Excerpts from a dataset
┄┄┄┄┄┄┄┄┄┄

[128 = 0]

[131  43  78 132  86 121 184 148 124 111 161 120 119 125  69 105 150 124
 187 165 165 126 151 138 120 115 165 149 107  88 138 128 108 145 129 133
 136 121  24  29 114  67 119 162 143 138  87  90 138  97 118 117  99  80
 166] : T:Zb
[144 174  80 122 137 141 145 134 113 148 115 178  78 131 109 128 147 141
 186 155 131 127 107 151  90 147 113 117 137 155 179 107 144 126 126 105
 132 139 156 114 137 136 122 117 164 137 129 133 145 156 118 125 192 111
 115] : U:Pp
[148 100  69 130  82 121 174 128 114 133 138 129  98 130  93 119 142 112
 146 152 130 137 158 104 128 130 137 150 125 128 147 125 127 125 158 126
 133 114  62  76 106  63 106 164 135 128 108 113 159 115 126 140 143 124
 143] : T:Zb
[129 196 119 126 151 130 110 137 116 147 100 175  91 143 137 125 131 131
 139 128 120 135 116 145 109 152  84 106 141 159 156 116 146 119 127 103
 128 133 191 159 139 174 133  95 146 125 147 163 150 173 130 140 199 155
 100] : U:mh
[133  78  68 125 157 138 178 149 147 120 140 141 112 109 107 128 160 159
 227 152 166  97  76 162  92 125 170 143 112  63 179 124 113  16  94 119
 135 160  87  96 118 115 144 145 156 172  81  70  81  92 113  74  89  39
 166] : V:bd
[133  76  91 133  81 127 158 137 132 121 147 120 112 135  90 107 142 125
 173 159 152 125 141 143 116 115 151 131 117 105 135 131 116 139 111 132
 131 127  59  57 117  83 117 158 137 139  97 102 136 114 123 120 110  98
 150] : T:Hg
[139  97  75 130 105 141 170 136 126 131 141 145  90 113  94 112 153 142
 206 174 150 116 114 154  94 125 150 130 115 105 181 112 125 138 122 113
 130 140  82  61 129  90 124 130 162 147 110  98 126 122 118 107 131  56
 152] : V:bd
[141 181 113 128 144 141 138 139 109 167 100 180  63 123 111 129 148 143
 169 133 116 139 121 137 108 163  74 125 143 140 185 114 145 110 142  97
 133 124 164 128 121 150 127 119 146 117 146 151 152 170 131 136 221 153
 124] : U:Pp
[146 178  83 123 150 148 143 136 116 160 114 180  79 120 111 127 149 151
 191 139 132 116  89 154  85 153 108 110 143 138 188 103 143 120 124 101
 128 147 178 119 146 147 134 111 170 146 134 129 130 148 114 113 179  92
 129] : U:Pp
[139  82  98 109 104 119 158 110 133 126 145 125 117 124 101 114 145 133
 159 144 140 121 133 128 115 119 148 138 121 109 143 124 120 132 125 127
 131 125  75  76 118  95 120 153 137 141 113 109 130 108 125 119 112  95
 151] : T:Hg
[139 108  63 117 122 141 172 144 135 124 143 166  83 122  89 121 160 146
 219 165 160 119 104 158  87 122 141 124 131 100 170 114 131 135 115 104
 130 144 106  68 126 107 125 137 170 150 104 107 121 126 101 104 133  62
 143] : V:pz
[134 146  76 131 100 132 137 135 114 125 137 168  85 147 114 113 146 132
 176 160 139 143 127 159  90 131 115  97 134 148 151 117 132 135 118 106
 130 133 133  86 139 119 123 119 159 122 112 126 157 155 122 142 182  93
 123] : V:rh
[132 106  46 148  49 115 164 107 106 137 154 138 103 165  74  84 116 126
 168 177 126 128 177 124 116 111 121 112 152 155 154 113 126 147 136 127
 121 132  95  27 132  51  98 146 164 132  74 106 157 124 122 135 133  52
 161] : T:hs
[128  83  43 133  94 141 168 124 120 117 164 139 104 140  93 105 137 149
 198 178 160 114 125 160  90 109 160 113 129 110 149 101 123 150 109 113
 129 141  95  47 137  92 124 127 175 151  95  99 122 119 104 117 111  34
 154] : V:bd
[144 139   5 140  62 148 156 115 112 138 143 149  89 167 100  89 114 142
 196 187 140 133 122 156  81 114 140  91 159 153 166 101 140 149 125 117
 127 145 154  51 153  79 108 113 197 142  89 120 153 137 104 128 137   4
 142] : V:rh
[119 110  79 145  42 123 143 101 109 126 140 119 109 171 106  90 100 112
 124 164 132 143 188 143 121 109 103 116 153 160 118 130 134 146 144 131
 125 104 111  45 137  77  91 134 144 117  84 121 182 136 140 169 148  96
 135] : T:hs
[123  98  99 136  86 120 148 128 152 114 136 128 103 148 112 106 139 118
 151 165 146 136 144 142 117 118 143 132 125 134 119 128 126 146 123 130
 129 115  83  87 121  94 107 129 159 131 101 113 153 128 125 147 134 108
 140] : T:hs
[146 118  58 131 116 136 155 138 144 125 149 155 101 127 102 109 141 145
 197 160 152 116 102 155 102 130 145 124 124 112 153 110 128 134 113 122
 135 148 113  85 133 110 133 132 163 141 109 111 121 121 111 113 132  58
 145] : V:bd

┄┄┄┄┄┄┄┄┄┄

= Exercise requirements =
Without leaving anything out, repeat every entry shown above.

= Output of the exercise =
[128 = 0]

[131  43  78 132  86 121 184 148 124 111 161 120 119 125  69 105 150 124
 187 165 165 126 151 138 120 115 165 149 107  88 138 128 108 145 129 133
 136 121  24  29 114  67 119 162 143 138  87  90 138  97 118 117  99  80
 166] : T:Zb
[144 174  80 122 137 141 145 134 113 148 115 178  78 131 109 128 147 141
 186 155 131 127 107 151  90 147 113 117 137 155 179 107 144 126 126 105
 132 139 156 114 137 136 122 117 164 137 129 133 145 156 118 125 192 111
 115] : U:Pp
[148 100  69 130  82 121 174 128 114 133 138 129  98 130  93 119 142 112
 146 152 130 137 158 104 128 130 137 150 125 128 147 125 127 125 158 126
 133 114  62  76 106  63 106 164 135 128 108 113 159 115 126 140 143 124
 143] : T:Zb
[129 196 119 126 151 130 110 137 116 147 100 175  91 143 137 125 131 131
 139 128 120 135 116 145 109 152  84 106 141 159 156 116 146 119 127 103
 128 133 191 159 139 174 133  95 146 125 147 163 150 173 130 140 199 155
 100] : U:mh
[133  78  68 125 157 138 178 149 147 120 140 141 112 109 107 128 160 159
 227 152 166  97  76 162  92 125 170 143 112  63 179 124 113  16  94 119
 135 160  87  96 118 115 144 145 156 172  81  70  81  92 113  74  89  39
 166] : V:bd
[133  76  91 133  81 127 158 137 132 121 147 120 112 135  90 107 142 125
 173 159 152 125 141 143 116 115 151 131 117 105 135 131 116 139 111 132
 131 127  59  57 117  83 117 158 137 139  97 102 136 114 123 120 110  98
 150] : T:Hg
[139  97  75 130 105 141 170 136 126 131 141 145  90 113  94 112 153 142
 206 174 150 116 114 154  94 125 150 130 115 105 181 112 125 138 122 113
 130 140  82  61 129  90 124 130 162 147 110  98 126 122 118 107 131  56
 152] : V:bd
[141 181 113 128 144 141 138 139 109 167 100 180  63 123 111 129 148 143
 169 133 116 139 121 137 108 163  74 125 143 140 185 114 145 110 142  97
 133 124 164 128 121 150 127 119 146 117 146 151 152 170 131 136 221 153
 124] : U:Pp
[146 178  83 123 150 148 143 136 116 160 114 180  79 120 111 127 149 151
 191 139 132 116  89 154  85 153 108 110 143 138 188 103 143 120 124 101
 128 147 178 119 146 147 134 111 170 146 134 129 130 148 114 113 179  92
 129] : U:Pp
[139  82  98 109 104 119 158 110 133 126 145 125 117 124 101 114 145 133
 159 144 140 121 133 128 115 119 148 138 121 109 143 124 120 132 125 127
 131 125  75  76 118  95 120 153 137 141 113 109 130 108 125 119 112  95
 151] : T:Hg
[139 108  63 117 122 141 172 144 135 124 143 166  83 122  89 121 160 146
 219 165 160 119 104 158  87 122 141 124 131 100 170 114 131 135 115 104
 130 144 106  68 126 107 125 137 170 150 104 107 121 126 101 104 133  62
 143] : V:pz
[134 146  76 131 100 132 137 135 114 125 137 168  85 147 114 113 146 132
 176 160 139 143 127 159  90 131 115  97 134 148 151 117 132 135 118 106
 130 133 133  86 139 119 123 119 159 122 112 126 157 155 122 142 182  93
 123] : V:rh
[132 106  46 148  49 115 164 107 106 137 154 138 103 165  74  84 116 126
 168 177 126 128 177 124 116 111 121 112 152 155 154 113 126 147 136 127
 121 132  95  27 132  51  98 146 164 132  74 106 157 124 122 135 133  52
 161] : T:hs
[128  83  43 133  94 141 168 124 120 117 164 139 104 140  93 105 137 149
 198 178 160 114 125 160  90 109 160 113 129 110 149 101 123 150 109 113
 129 141  95  47 137  92 124 127 175 151  95  99 122 119 104 117 111  34
 154] : V:bd
[144 139   5 140  62 148 156 115 112 138 143 149  89 167 100  89 114 142
 196 187 140 133 122 156  81 114 140  91 159 153 166 101 140 149 125 117
 127 145 154  51 153  79 108 113 197 142  89 120 153 137 104 128 137   4
 142] : V:rh
[119 110  79 145  42 123 143 101 109 126 140 119 109 171 106  90 100 112
 124 164 132 143 188 143 121 109 103 116 153 160 118 130 134 146 144 131
 125 104 111  45 137  77  91 134 144 117  84 121 182 136 140 169 148  96
 135] : T:hs
[123  98  99 136  86 120 148 128 152 114 136 128 103 148 112 106 139 118
 151 165 146 136 144 142 117 118 143 132 125 134 119 128 126 146 123 130
 129 115  83  87 121  94 107 129 159 131 101 113 153 128 125 147 134 108
 140] : T:hs
[146 118  58 131 116 136 155 138 144 125 149 155 101 127 102 109 141 145
 197 160 152 116 102 155 102 130 145 124 124 112 153 110 128 134 113 122
 135 148 113  85 133 110 133 132 163 141 109 111 121 121 111 113 132  58
 145] : V:bd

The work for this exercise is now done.